◆ What you have to do:
Of all the entries below, retype only the lines from the one with "[488 416 453" through the one with "414 527 411", exactly as they appear.
--
A small network was trained on invented records. Each row is its activation on one of them, seen along a few directions.
After each row come some of the record's fields: Nirug, Fakim, Parod, Daf, Kud, Gaki, Bupok.
A field that a record lacks is written none.
The largest differences between rows may come from other fields.
In the rows, zero is written as 500.
Strong random noise was added to every row along 8 fixed directions; ignore it. To show where, here is one row again and again, with new noise each time:
[445 567 381 431 623 333 568 508 521 501 518 451 545 487 659 467 457 320
 620 474 657 502 557 533]
[538 553 554 374 591 474 411 519 537 530 476 438 468 518 546 459 520 379
 617 480 522 520 617 454]
[509 523 565 343 610 360 597 374 494 421 448 264 461 461 521 797 441 615
 576 358 592 530 428 389]
[630 425 577 375 583 431 612 452 512 345 572 451 596 608 397 393 465 677
 503 424 461 420 535 486]
[441 448 433 467 663 507 424 624 565 595 565 471 574 513 673 356 521 330
 552 567 552 467 646 549]
[494 370 655 360 641 553 554 555 573 533 566 306 513 512 604 666 510 569
 548 514 526 525 520 463]
[401 445 165 659 572 217 709 446 417 449 541 525 606 572 524 440 394 365
 447 417 609 393 377 565]
[397 424 509 486 515 555 645 582 519 380 659 402 461 515 554 706 555 729
 377 424 197 361 484 585]
[542 470 496 440 583 522 376 545 501 503 432 480 446 501 557 543 534 439
 442 419 374 480 522 413]
[414 502 351 468 576 390 666 569 505 404 559 489 514 462 719 625 484 459
 443 409 444 444 451 564]

[454 349 457 444 596 608 496 634 500 483 507 523 536 387 735 570 499 488
 374 507 496 532 539 513]  Nirug=s2, Fakim=v2, Parod=u1, Daf=e1, Kud=w1, Gaki=k1, Bupok=none
[611 463 749 405 430 613 528 479 543 434 584 478 492 635 324 459 495 724
 492 466 361 423 498 495]  Nirug=s1, Fakim=v2, Parod=u1, Daf=e2, Kud=none, Gaki=k2, Bupok=h2
[535 512 567 591 435 489 379 413 466 646 439 516 466 568 256 361 475 338
 645 583 632 596 549 422]  Nirug=s2, Fakim=v1, Parod=u2, Daf=e1, Kud=w1, Gaki=k2, Bupok=h1
[567 699 656 255 416 563 581 586 600 382 477 590 354 377 738 619 613 377
 618 474 360 625 575 486]  Nirug=s1, Fakim=v2, Parod=u2, Daf=e1, Kud=w2, Gaki=k1, Bupok=none
[519 250 832 507 477 749 467 562 518 742 476 335 372 541 406 763 595 457
 553 654 417 652 433 361]  Nirug=s4, Fakim=v1, Parod=u1, Daf=e1, Kud=w1, Gaki=k2, Bupok=h4
[475 542 468 620 390 636 267 510 434 533 397 577 337 460 380 583 575 533
 324 414 223 458 498 440]  Nirug=s2, Fakim=v1, Parod=u1, Daf=e1, Kud=w1, Gaki=k2, Bupok=h1
[387 434 328 671 487 505 469 497 416 504 566 534 505 483 371 417 530 532
 428 490 343 405 585 553]  Nirug=s2, Fakim=v2, Parod=u1, Daf=e1, Kud=w1, Gaki=k2, Bupok=h4
[570 385 619 601 404 530 510 389 493 650 482 408 470 564 215 506 559 481
 531 632 462 509 398 394]  Nirug=s5, Fakim=v1, Parod=u1, Daf=e2, Kud=none, Gaki=k1, Bupok=none
[592 509 382 436 570 435 511 400 464 260 390 572 607 400 561 550 427 738
 263 302 428 413 376 419]  Nirug=s1, Fakim=v2, Parod=u1, Daf=e1, Kud=w1, Gaki=k2, Bupok=h2
[594 454 584 410 552 490 505 492 553 534 455 438 518 515 507 554 509 447
 526 496 547 560 436 384]  Nirug=s1, Fakim=v2, Parod=u2, Daf=e1, Kud=w2, Gaki=k1, Bupok=none
[537 430 506 597 412 481 779 476 557 466 614 523 580 536 439 530 513 595
 421 580 467 431 279 570]  Nirug=s5, Fakim=v1, Parod=u1, Daf=e1, Kud=w1, Gaki=k1, Bupok=none
[367 390 338 646 507 430 693 520 497 503 554 517 594 491 669 655 451 481
 372 498 602 471 291 565]  Nirug=s1, Fakim=v2, Parod=u2, Daf=e1, Kud=w2, Gaki=k2, Bupok=h2
[494 514 554 511 418 384 711 503 500 634 556 514 463 576 440 465 448 161
 821 626 780 671 519 524]  Nirug=s2, Fakim=v2, Parod=u2, Daf=e1, Kud=w1, Gaki=k2, Bupok=h4
[529 447 579 460 458 621 526 573 478 443 472 513 431 431 553 677 559 596
 429 477 327 519 473 473]  Nirug=s4, Fakim=v1, Parod=u2, Daf=e1, Kud=w1, Gaki=k2, Bupok=h4
[385 627 430 599 496 536 249 516 477 597 439 460 347 505 462 582 531 436
 430 455 384 387 506 501]  Nirug=s4, Fakim=v2, Parod=u1, Daf=e1, Kud=w2, Gaki=k1, Bupok=none
[666 456 556 545 513 461 341 246 467 553 367 380 514 481 123 420 589 552
 540 518 405 468 513 258]  Nirug=s5, Fakim=v2, Parod=u2, Daf=e1, Kud=w2, Gaki=k1, Bupok=none
[397 398 387 811 301 487 676 555 422 624 593 663 431 662 333 463 505 239
 477 592 425 479 388 570]  Nirug=s2, Fakim=v2, Parod=u2, Daf=e1, Kud=w2, Gaki=k2, Bupok=h2
[627 319 783 509 437 690 582 614 583 540 716 545 585 734 357 227 526 603
 556 714 503 483 572 609]  Nirug=s4, Fakim=v1, Parod=u2, Daf=e2, Kud=none, Gaki=k1, Bupok=none
[518 439 572 404 605 479 512 439 504 523 473 363 538 499 490 521 448 530
 605 505 650 555 552 456]  Nirug=s3, Fakim=v1, Parod=u1, Daf=e1, Kud=w1, Gaki=k1, Bupok=none
[416 509 330 558 420 435 628 583 431 365 539 663 456 463 631 554 450 469
 400 377 424 458 503 631]  Nirug=s2, Fakim=v1, Parod=u2, Daf=e1, Kud=w1, Gaki=k2, Bupok=h2
[454 525 452 544 415 466 600 510 499 532 461 562 448 452 575 590 470 305
 580 557 667 633 438 489]  Nirug=s2, Fakim=v2, Parod=u2, Daf=e1, Kud=w2, Gaki=k1, Bupok=none
[689 514 586 485 442 425 459 335 437 420 422 535 550 682 183 308 419 615
 529 443 580 486 503 435]  Nirug=s3, Fakim=v1, Parod=u2, Daf=e1, Kud=w1, Gaki=k2, Bupok=h3
[434 392 521 662 466 556 363 462 439 707 490 416 422 599 268 537 496 432
 510 550 525 489 445 425]  Nirug=s2, Fakim=v2, Parod=u1, Daf=e2, Kud=none, Gaki=k2, Bupok=h1
[537 633 510 422 387 429 660 422 471 241 582 595 534 442 397 362 468 702
 580 439 392 445 632 582]  Nirug=s2, Fakim=v1, Parod=u2, Daf=e2, Kud=none, Gaki=k2, Bupok=h2
[524 326 410 665 374 555 499 564 429 476 498 677 466 590 374 407 480 475
 344 496 364 469 419 489]  Nirug=s2, Fakim=v1, Parod=u2, Daf=e2, Kud=none, Gaki=k1, Bupok=none
[470 554 483 591 446 517 356 446 438 551 442 520 396 537 375 487 523 426
 542 493 419 474 554 469]  Nirug=s4, Fakim=v2, Parod=u2, Daf=e1, Kud=w1, Gaki=k2, Bupok=h2
[497 520 695 465 502 600 294 614 554 818 500 424 352 590 515 498 568 172
 720 649 585 631 601 450]  Nirug=s4, Fakim=v1, Parod=u2, Daf=e2, Kud=none, Gaki=k2, Bupok=h1
[488 416 453 553 557 524 343 430 431 451 506 380 490 547 290 444 524 759
 398 395 272 340 605 451]  Nirug=s3, Fakim=v1, Parod=u2, Daf=e2, Kud=none, Gaki=k1, Bupok=none
[435 541 237 624 537 295 485 393 462 571 452 504 587 435 502 471 478 302
 498 535 633 449 412 458]  Nirug=s5, Fakim=v2, Parod=u2, Daf=e1, Kud=w2, Gaki=k2, Bupok=h3
[660 465 509 449 484 478 587 437 524 398 443 541 562 376 506 496 568 547
 426 517 377 507 402 368]  Nirug=s5, Fakim=v2, Parod=u2, Daf=e2, Kud=none, Gaki=k1, Bupok=none
[572 432 599 479 546 629 409 465 566 422 603 462 633 550 380 355 518 827
 414 527 411 391 552 508]  Nirug=s1, Fakim=v2, Parod=u2, Daf=e1, Kud=w2, Gaki=k2, Bupok=h1
[489 532 211 489 625 326 399 455 382 405 349 547 533 421 601 426 440 402
 398 311 526 456 527 454]  Nirug=s3, Fakim=v1, Parod=u1, Daf=e1, Kud=w1, Gaki=k1, Bupok=none
[427 602 438 534 549 443 446 397 485 464 512 358 519 421 458 600 517 683
 484 458 455 417 498 488]  Nirug=s4, Fakim=v1, Parod=u2, Daf=e1, Kud=w2, Gaki=k2, Bupok=h1
[632 281 569 481 593 476 459 352 451 467 292 414 559 442 428 672 337 717
 387 415 790 629 320 272]  Nirug=s2, Fakim=v1, Parod=u2, Daf=e2, Kud=none, Gaki=k1, Bupok=none
[421 344 493 551 548 543 642 583 510 471 675 495 622 603 520 429 492 613
 427 552 444 402 514 646]  Nirug=s3, Fakim=v2, Parod=u1, Daf=e1, Kud=w1, Gaki=k2, Bupok=h2
[516 668 442 575 227 302 725 389 375 455 480 652 330 577 268 458 493 255
 683 429 481 581 463 516]  Nirug=s2, Fakim=v1, Parod=u1, Daf=e2, Kud=none, Gaki=k2, Bupok=h4
[459 655 318 364 695 487 282 542 524 362 516 513 611 343 692 299 549 643
 424 385 342 348 795 590]  Nirug=s3, Fakim=v1, Parod=u1, Daf=e1, Kud=w1, Gaki=k2, Bupok=h4
[495 579 540 428 544 474 418 505 504 526 474 420 427 469 572 623 488 478
 554 456 535 510 500 456]  Nirug=s4, Fakim=v2, Parod=u2, Daf=e2, Kud=none, Gaki=k2, Bupok=h1
[337 598 411 593 514 552 356 445 501 512 533 380 499 389 438 578 533 706
 428 477 370 379 577 542]  Nirug=s2, Fakim=v1, Parod=u1, Daf=e1, Kud=w1, Gaki=k2, Bupok=h1
[507 462 415 690 402 414 501 382 363 486 402 526 428 566 280 605 479 568
 366 403 390 460 292 419]  Nirug=s4, Fakim=v1, Parod=u2, Daf=e2, Kud=none, Gaki=k2, Bupok=h1
[472 404 436 580 441 501 626 529 480 482 553 620 567 576 489 408 469 476
 446 533 515 474 452 590]  Nirug=s1, Fakim=v1, Parod=u1, Daf=e1, Kud=w1, Gaki=k2, Bupok=h2
[529 406 526 543 474 489 621 390 493 392 465 420 516 477 439 730 428 814
 352 416 502 502 258 438]  Nirug=s1, Fakim=v1, Parod=u2, Daf=e2, Kud=none, Gaki=k1, Bupok=none

Here are new rows. What are their fields?
[453 380 446 413 627 379 811 470 548 464 648 350 691 399 647 598 494 613
 547 573 647 474 439 577]  Nirug=s5, Fakim=v1, Parod=u1, Daf=e1, Kud=w1, Gaki=k2, Bupok=h4
[543 522 581 456 496 647 208 599 528 576 287 532 337 346 669 714 526 392
 390 440 392 615 459 331]  Nirug=s2, Fakim=v1, Parod=u2, Daf=e2, Kud=none, Gaki=k1, Bupok=none
[523 286 557 591 475 552 566 485 435 583 474 415 469 616 362 611 484 488
 435 502 477 519 372 433]  Nirug=s3, Fakim=v1, Parod=u1, Daf=e1, Kud=w1, Gaki=k1, Bupok=none
[294 794 154 700 336 224 664 416 385 423 471 603 371 453 560 641 444 332
 474 388 507 439 357 644]  Nirug=s4, Fakim=v1, Parod=u1, Daf=e2, Kud=none, Gaki=k1, Bupok=none
[582 364 653 551 476 621 331 363 466 578 371 342 415 536 213 669 549 647
 431 465 390 517 425 266]  Nirug=s1, Fakim=v2, Parod=u2, Daf=e1, Kud=w2, Gaki=k1, Bupok=none
[451 197 583 566 494 575 685 505 448 506 668 381 534 578 297 579 486 715
 474 529 443 458 488 536]  Nirug=s2, Fakim=v2, Parod=u1, Daf=e1, Kud=w1, Gaki=k2, Bupok=h4
[472 480 424 695 289 517 626 522 421 413 553 667 415 553 344 472 485 536
 421 482 318 463 429 577]  Nirug=s2, Fakim=v1, Parod=u2, Daf=e2, Kud=none, Gaki=k1, Bupok=none
[533 565 346 652 383 355 382 325 359 448 346 607 425 534 223 400 424 452
 498 380 555 511 471 437]  Nirug=s2, Fakim=v1, Parod=u2, Daf=e1, Kud=w1, Gaki=k1, Bupok=none
[502 628 436 600 443 434 400 359 424 408 476 473 453 530 270 459 514 637
 454 425 380 387 487 484]  Nirug=s4, Fakim=v2, Parod=u2, Daf=e1, Kud=w2, Gaki=k1, Bupok=none
[363 625 394 592 451 449 588 485 598 415 701 475 591 460 495 428 532 692
 475 569 365 299 541 719]  Nirug=s5, Fakim=v1, Parod=u2, Daf=e1, Kud=w1, Gaki=k1, Bupok=none
[386 479 607 502 509 615 408 445 543 544 546 329 486 458 435 639 525 728
 540 540 475 478 600 517]  Nirug=s1, Fakim=v1, Parod=u2, Daf=e1, Kud=w1, Gaki=k2, Bupok=h2
[448 314 545 471 595 591 586 633 530 587 533 426 515 459 769 745 476 495
 422 538 565 606 369 487]  Nirug=s3, Fakim=v1, Parod=u2, Daf=e2, Kud=none, Gaki=k2, Bupok=h1
[490 463 357 565 565 340 536 338 441 409 443 442 646 430 403 458 339 649
 511 473 784 512 460 473]  Nirug=s2, Fakim=v1, Parod=u2, Daf=e1, Kud=w1, Gaki=k1, Bupok=none
[596 560 502 526 403 489 407 409 428 397 355 560 435 451 319 490 476 560
 460 401 430 523 491 392]  Nirug=s2, Fakim=v1, Parod=u2, Daf=e1, Kud=w1, Gaki=k1, Bupok=none
[465 685 540 391 459 553 437 587 541 428 559 539 437 493 574 427 561 501
 551 494 352 478 674 618]  Nirug=s3, Fakim=v1, Parod=u1, Daf=e1, Kud=w1, Gaki=k1, Bupok=none
[679 235 608 493 561 569 435 611 497 720 428 576 529 665 470 252 492 167
 566 619 632 645 526 385]  Nirug=s3, Fakim=v1, Parod=u2, Daf=e2, Kud=none, Gaki=k1, Bupok=none
[363 587 290 532 613 420 417 442 516 506 393 404 570 325 682 618 435 525
 420 463 647 484 447 479]  Nirug=s1, Fakim=v1, Parod=u1, Daf=e1, Kud=w1, Gaki=k1, Bupok=none
[540 517 488 463 640 410 294 310 450 507 305 299 516 408 427 601 433 604
 536 419 707 520 510 317]  Nirug=s4, Fakim=v1, Parod=u2, Daf=e1, Kud=w2, Gaki=k1, Bupok=none
[475 533 506 625 376 618 422 639 546 597 599 641 421 668 417 324 573 344
 443 557 296 414 480 619]  Nirug=s1, Fakim=v2, Parod=u1, Daf=e1, Kud=w1, Gaki=k1, Bupok=none
[462 367 384 684 495 483 468 512 450 656 416 571 516 536 469 468 454 262
 460 582 709 588 391 419]  Nirug=s2, Fakim=v2, Parod=u2, Daf=e1, Kud=w2, Gaki=k1, Bupok=none
[524 361 766 405 582 616 521 604 573 709 563 394 514 571 574 531 534 350
 653 676 708 653 510 487]  Nirug=s4, Fakim=v2, Parod=u1, Daf=e1, Kud=w1, Gaki=k2, Bupok=h1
--
◆ Solution below:
[488 416 453 553 557 524 343 430 431 451 506 380 490 547 290 444 524 759
 398 395 272 340 605 451]  Nirug=s3, Fakim=v1, Parod=u2, Daf=e2, Kud=none, Gaki=k1, Bupok=none
[435 541 237 624 537 295 485 393 462 571 452 504 587 435 502 471 478 302
 498 535 633 449 412 458]  Nirug=s5, Fakim=v2, Parod=u2, Daf=e1, Kud=w2, Gaki=k2, Bupok=h3
[660 465 509 449 484 478 587 437 524 398 443 541 562 376 506 496 568 547
 426 517 377 507 402 368]  Nirug=s5, Fakim=v2, Parod=u2, Daf=e2, Kud=none, Gaki=k1, Bupok=none
[572 432 599 479 546 629 409 465 566 422 603 462 633 550 380 355 518 827
 414 527 411 391 552 508]  Nirug=s1, Fakim=v2, Parod=u2, Daf=e1, Kud=w2, Gaki=k2, Bupok=h1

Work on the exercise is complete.